> REQUIREMENT
Exactly the lines from the one containing "[139 115 132" through the end of the data below are to be reproduced, and nothing besides them.

═══ DATASET ENTRIES ═══

In the rows, 128 means zero.
Named moves (each a turn or a mirror), then the moves between two rows, first move first; the first pair answered
Q_142:
[143 136 150 157 107 125  86 118 161 126  99 147 145 100 144 187 134 128
 173] -> [176 134 142 100  82 116  90 128 121 138 138 133 165 113 124 149 145 121
 184]
[139 115 132 163 130 159 125 114 138 145 119 132 119 126 112 147 147 134
 172] -> [159 118 126 138 122 151 129 120 117 151 133 124 127 128 107 135 152 133
 177]
[133  85  87  97 119  93  81 106 103 153 121 106 123 137 148 116 134 187
 126] -> [106  86  94 139 134 100  79 105 136 142  92 113 111 130 164 142 125 191
 122]
Q_840:
[156 121 134 122 118 143 151 111  50 129 135  96  73 151  80  83 105 109
 149] -> [137  74 117 107  99 115 110  93  92 162 126  99  86 159  89  89 130 134
 188]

═══

> TASK RESPONSE
[139 115 132 163 130 159 125 114 138 145 119 132 119 126 112 147 147 134
 172] -> [159 118 126 138 122 151 129 120 117 151 133 124 127 128 107 135 152 133
 177]
[133  85  87  97 119  93  81 106 103 153 121 106 123 137 148 116 134 187
 126] -> [106  86  94 139 134 100  79 105 136 142  92 113 111 130 164 142 125 191
 122]
Q_840:
[156 121 134 122 118 143 151 111  50 129 135  96  73 151  80  83 105 109
 149] -> [137  74 117 107  99 115 110  93  92 162 126  99  86 159  89  89 130 134
 188]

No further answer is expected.